PROBLEM TO WORK ON — Look for "rows" in each line of the records, and copy the lines that have it.

[Saved data entries]
Each row below holds a small network's activations on one record, seen along a few directions.
Records have a field called DISAD. Each example row is followed by its value.
The largest differences between rows may come from other fields.
In the rows, 500 means zero.
Random noise pushes rows far along 18 fixed directions. That doesn't count. These rows show it; they differ only by the noise:
[550 388 367 378 499 671 523 443 544 564 317 483 837 517 556 233 507 446
 794 541 278 629 486 307 359 482 442 509 340 139 494 491 418 519]
[346 571 470 410 518 588 653 470 629 451 377 697 629 526 283 721 657 728
 657 667 428 631 452 599 486 671 596 433 563 413 373 466 634 556]
[602 480 505 569 374 539 678 435 540 473 526 379 448 364 280 811 402 545
 583 512 526 573 514 589 428 422 510 477 371 437 544 511 624 580]
[458 486 645 358 396 491 784 448 388 618 505 518 459 458 517 340 505 820
 653 576 225 702 684 448 524 248 612 461 444 265 542 405 524 322]
[490 464 447 483 626 540 481 564 537 479 541 584 440 508 522 553 464 533
 555 432 501 343 561 400 404 453 536 543 647 668 456 497 276 632]
[745 568 407 582 555 626 329 495 548 264 661 387 168 606 421 375 387 260
 483 546 621 268 619 380 543 495 464 505 500 538 564 578 365 619]
[427 366 728 501 421 242 626 718 632 709 712 545 459 542 569 575 548 506
 462 232 552 447 561 550 456 460 507 562 517 510 641 575 553 385]
[607 417 425 562 686 583 420 639 640 435 629 476 445 491 461 530 360 381
 594 535 610 125 538 377 547 382 376 613 551 759 444 615 391 658]
[246 313 525 501 618 532 505 619 488 515 304 509 431 749 670 409 667 558
 216 313 410 672 521 556 344 678 551 471 548 409 653 333 371 479]
[435 417 517 356 435 154 512 329 350 603 415 583 795 469 660 637 517 552
 532 548 289 570 503 618 460 358 372 505 338 545 346 413 421 298]
[471 609 353 618 449 430 354 169 622 429 431 420 638 535 259 675 557 447
 537 438 356 709 151 532 460 714 769 501 671 582 392 214 551 355]
[671 480 386 545 391 306 507 314 257 357 474 324 465 391 449 560 410 331
 500 472 521 664 534 550 527 633 301 466 155 501 474 388 306 435]
[494 485 595 555 404 634 466 624 509 705 477 451 657 526 694 582 305 682
 520 499 400 515 595 531 563 344 524 485 585 473 594 862 514 553]
[635 666 456 634 294 520 292 194 458 383 647 656 523 434 238 702 508 452
 476 544 482 547 324 526 230 511 498 566 743 622 442 344 516 290]
[446 708 399 489 516 832 232 396 333 589 445 344 324 490 624 295 346 611
 199 755 416 463 371 760 651 372 524 419 554 666 548 596 357 690]
[463 780 531 415 413 450 464 492 539 590 649 464 439 619 517 486 625 633
 536 713 437 557 671 615 592 680 561 476 296 575 506 698 330 506]
[489 373 604 431 511 301 601 674 428 396 388 524 827 569 627 331 459 534
 660 320 455 577 595 222 742 618 439 453 458 334 490 465 619 342]
[668 412 449 498 615 927 519 521 446 208 426 402 231 592 293 256 490 450
 644 614 419 460 515 337 370 462 461 476 418 386 692 548 327 577]
[630 297 550 694 471 448 654 701 399 400 667 436 241 476 477 646 332 516
 427 369 630 430 861 489 478 572 194 591 332 545 575 619 278 488]
[535 486 415 446 540 667 488 530 564 541 509 419 628 442 485 380 451 474
 547 634 481 365 513 444 438 377 365 562 341 470 493 466 507 633]

[438 414 332 586 480 537 425 364 901 731 533 320 654 647 372 666 507 472
 603 632 214 494 377 806 438 660 508 623 286 391 381 672 404 494]
movi
[508 412 291 867 616 855 456 571 432 450 387 542 413 407 435 400 352 509
 401 630 702 653 518 455 685 745 230 590 704 532 402 483 521 483]
serod
[527 485 356 343 548 567 496 433 570 431 510 724 555 400 360 519 548 393
 609 604 518 293 438 591 297 503 331 515 460 371 314 446 445 668]
kos
[629 717 448 613 420 647 502 436 520 373 724 362 228 587 350 367 467 651
 550 638 409 526 820 388 548 668 571 561 412 455 487 536 281 464]
gemer
[775 347 530 383 444 298 433 280 248 470 448 649 617 393 570 579 505 210
 852 499 423 542 391 350 211 150 343 503 421 618 556 615 263 271]
movi
[648 452 591 536 453 534 461 413 484 390 487 560 374 601 398 480 792 157
 553 594 628 624 423 416 133 431 421 530 380 410 742 506 635 257]
voz
[583 537 461 461 546 506 481 452 418 404 519 512 500 397 508 404 321 560
 568 538 451 313 519 396 678 325 538 493 631 538 342 471 520 524]
lir
[477 444 617 407 506 362 579 510 413 531 400 654 834 388 529 501 656 448
 664 471 575 605 332 245 392 307 483 521 568 615 553 293 734 302]
kabuk
[473 562 344 391 579 307 492 462 714 584 410 682 682 589 602 686 582 389
 746 660 577 543 572 525 688 644 527 428 486 451 268 673 517 644]
zavur
[464 445 564 489 598 250 474 589 653 294 304 528 748 844 676 711 518 494
 624 418 442 530 689 277 753 616 690 380 612 435 441 614 682 440]
kiz
[441 674 559 356 484 501 262 499 391 532 476 508 689 418 642 139 467 437
 332 387 540 369 162 419 650 381 651 427 744 563 525 342 722 509]
lir
[420 660 554 668 547 768 418 541 736 539 564 579 439 748 378 657 626 740
 559 853 415 520 586 563 543 614 609 572 676 664 501 818 551 379]
kor
[545 464 548 472 468 504 512 268 393 343 356 361 422 591 411 619 486 575
 539 586 198 574 426 625 446 363 657 425 410 427 519 547 480 347]
voz
[590 426 467 486 546 545 558 379 465 452 370 427 315 646 580 594 584 440
 587 623 396 641 676 432 313 316 594 454 378 443 628 557 338 490]
kabuk
[489 445 387 469 664 313 565 473 822 588 487 486 669 649 571 685 504 499
 824 671 341 340 700 457 656 481 581 574 388 482 218 705 456 522]
serod
[481 357 322 385 708 620 404 519 525 411 242 407 610 629 689 540 451 422
 522 379 401 404 521 356 304 464 587 445 458 526 522 503 173 844]
zavur
[478 399 496 695 596 724 449 640 316 486 456 561 425 420 524 371 470 531
 383 456 651 590 453 354 457 543 334 586 702 750 619 432 392 422]
rasop
[543 483 520 537 463 306 591 496 199 356 441 350 410 500 600 693 458 592
 421 373 514 692 741 438 479 630 448 449 256 698 581 463 156 496]
zavur
[629 429 439 500 453 740 443 400 363 286 370 599 756 364 289 631 360 546
 654 687 398 390 354 530 383 418 250 516 468 477 388 616 554 482]
nagef
[451 668 470 657 369 342 489 394 424 711 519 281 560 499 668 630 610 486
 282 763 596 806 717 620 531 582 359 567 119 625 527 436 548 347]
bef
[388 555 446 372 593 473 439 589 634 663 452 451 888 468 569 488 588 481
 604 553 501 391 348 488 509 574 464 546 328 661 438 552 485 644]
kor
[458 412 542 582 425 596 500 482 466 292 553 455 458 547 259 481 431 657
 288 483 337 402 460 671 482 630 362 558 466 381 462 363 577 347]
nagef
[533 653 474 387 516 577 333 430 508 252 417 402 485 763 645 373 405 625
 406 421 262 369 706 305 517 481 825 372 640 309 489 464 401 645]
tusu
[288 558 698 447 420 562 706 825 767 608 769 530 619 510 364 606 626 827
 330 478 527 252 721 559 304 562 444 643 367 448 547 417 707 603]
bef
[514 505 417 593 429 314 502 491 629 629 559 630 676 421 588 771 465 420
 495 394 673 513 613 424 411 504 480 556 635 496 367 421 598 559]
kabuk
[343 600 455 490 538 460 649 666 573 753 541 307 408 447 679 282 502 565
 337 538 649 591 690 554 813 602 531 485 305 408 493 412 610 676]
nagef
[444 170 445 595 633 466 630 478 532 399 341 401 498 466 443 702 263 596
 432 387 332 353 453 643 609 380 470 529 554 420 313 419 589 513]
voz
[398 585 532 413 528 351 641 633 798 649 561 458 610 561 578 637 623 527
 541 449 603 452 685 373 486 483 720 501 447 443 497 424 709 680]
rasop
[435 568 551 222 546 331 572 329 590 479 549 687 393 636 451 414 710 574
 715 583 216 448 514 510 416 368 762 453 561 390 394 397 389 380]
bef
[450 577 499 584 429 563 427 447 578 763 550 394 535 563 641 376 497 555
 452 577 369 627 548 544 501 461 581 562 502 430 541 578 485 392]
kos
[619 602 602 563 311 471 437 368 483 368 630 461 599 622 339 483 462 655
 690 527 221 593 550 403 538 599 576 530 509 460 503 595 429 179]
kiz
[435 602 392 292 568 678 697 381 461 339 374 486 375 315 184 679 516 690
 605 674 448 492 351 702 506 481 605 349 375 544 402 349 470 841]
kiz
[541 454 456 493 656 550 526 357 671 446 395 577 510 512 344 559 503 456
 772 793 439 448 311 474 739 245 613 481 684 555 348 519 810 396]
gemer
[502 683 455 426 393 451 488 420 543 591 573 460 516 523 512 446 520 579
 619 512 375 604 585 550 554 681 638 460 400 378 439 623 329 552]
gemer
[341 423 488 576 567 609 548 604 271 516 295 743 547 524 696 591 525 732
 407 501 520 719 678 474 420 618 400 482 705 556 464 551 314 489]
ker
[577 475 234 734 488 483 364 317 612 386 502 639 545 670 483 529 428 457
 557 541 395 635 741 379 513 810 411 593 688 301 229 401 329 340]
movi
[566 615 429 322 493 379 533 377 557 639 596 512 593 347 425 408 418 543
 915 468 319 442 340 498 674 499 685 469 505 533 318 636 264 564]
kor
[427 347 474 555 560 422 712 431 525 557 418 233 373 451 466 430 470 496
 346 593 468 619 490 620 702 344 473 505 272 381 490 180 767 417]
ker
[207 598 368 615 585 661 400 654 528 644 493 814 705 477 566 194 646 658
 238 660 688 597 500 519 651 912 220 633 735 509 278 267 625 427]
tusu
[454 389 560 681 393 624 490 637 570 645 630 300 497 463 577 358 300 579
 117 322 505 376 586 545 459 380 401 621 526 322 597 353 711 497]
serod
[530 628 333 335 575 453 419 296 709 554 429 346 608 550 476 409 570 336
 718 619 372 482 327 457 584 454 760 445 385 453 416 438 517 629]
rasop
[479 471 533 538 603 546 609 386 444 320 342 331 236 617 313 607 592 519
 473 897 430 625 438 795 764 501 440 410 220 556 525 579 671 343]
kos
[442 580 481 479 568 624 553 503 409 411 322 543 320 525 541 586 708 446
 343 560 713 661 543 460 312 510 611 401 524 513 642 377 587 650]
lir
[312 581 526 488 434 533 433 639 461 662 367 655 769 625 851 432 475 732
 361 410 449 664 699 441 559 648 582 432 727 303 462 609 512 552]
ker
[375 436 531 523 587 631 542 605 600 818 615 332 421 534 633 509 504 725
 398 705 331 355 676 664 390 280 413 674 273 735 554 669 248 548]
tusu

Which value of DISAD does each new row have?
[491 337 702 616 575 354 566 668 383 364 552 708 461 429 461 574 401 567
 444 379 665 379 444 368 729 336 403 534 879 758 487 406 778 247]
rasop
[488 720 501 472 561 403 519 468 519 574 637 466 322 540 522 116 745 406
 533 781 621 604 583 381 736 565 529 548 362 570 484 348 596 290]
lir
[505 508 497 450 473 488 617 450 655 413 525 433 131 591 324 633 625 396
 433 384 553 548 463 652 375 571 740 384 466 315 633 415 534 664]
kabuk
[362 522 545 362 614 388 550 575 665 593 495 485 647 641 631 551 524 694
 607 506 311 376 623 417 581 404 714 504 532 580 422 533 448 563]
movi
[462 596 591 533 514 600 552 760 677 501 798 486 277 570 377 495 555 619
 423 512 608 241 715 528 461 648 474 603 431 599 561 645 422 620]
nagef
[555 693 594 458 304 656 332 385 264 359 315 644 839 541 562 601 484 642
 507 750 404 641 494 485 461 425 439 383 568 424 530 693 700 367]
bef
[617 436 532 591 478 371 568 440 601 592 579 488 424 554 589 565 496 411
 615 576 491 503 707 390 496 273 539 577 508 425 481 578 608 325]
lir
[498 317 403 528 595 483 552 375 473 363 391 426 288 584 428 612 465 509
 428 552 340 485 540 698 491 513 438 487 374 448 419 459 329 494]
tusu
[496 721 398 507 438 701 401 339 691 423 547 356 497 683 325 579 546 680
 541 607 259 540 542 494 366 671 772 504 478 470 497 501 331 601]
zavur
[547 743 689 347 408 376 763 548 233 452 719 389 151 277 364 351 475 751
 587 407 539 558 588 458 717 482 690 387 382 657 602 421 347 527]
kor
[416 543 343 508 564 707 351 421 451 425 412 538 396 502 430 313 548 434
 277 501 541 551 293 583 428 651 481 468 634 488 506 238 439 606]
movi
[577 461 397 507 600 681 314 311 393 338 419 488 418 616 501 184 306 583
 555 655 161 406 436 486 717 386 515 483 689 443 359 527 324 348]
kor
[533 655 584 466 507 410 533 407 781 469 625 616 190 703 449 710 620 461
 555 667 529 413 656 526 540 279 833 424 726 419 491 566 770 494]
bef
[449 381 375 473 777 703 318 704 915 379 382 603 675 812 528 351 639 226
 576 569 604 247 448 310 502 633 463 530 618 377 486 563 674 687]
kiz
[626 553 452 457 503 530 421 419 287 270 385 540 292 470 498 485 371 397
 500 474 589 554 436 523 689 503 534 297 626 494 520 554 441 624]
kiz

SOLUTION BELOW —
The largest differences between rows may come from other fields.
In the rows, 500 means zero.
Random noise pushes rows far along 18 fixed directions. That doesn't count. These rows show it; they differ only by the noise:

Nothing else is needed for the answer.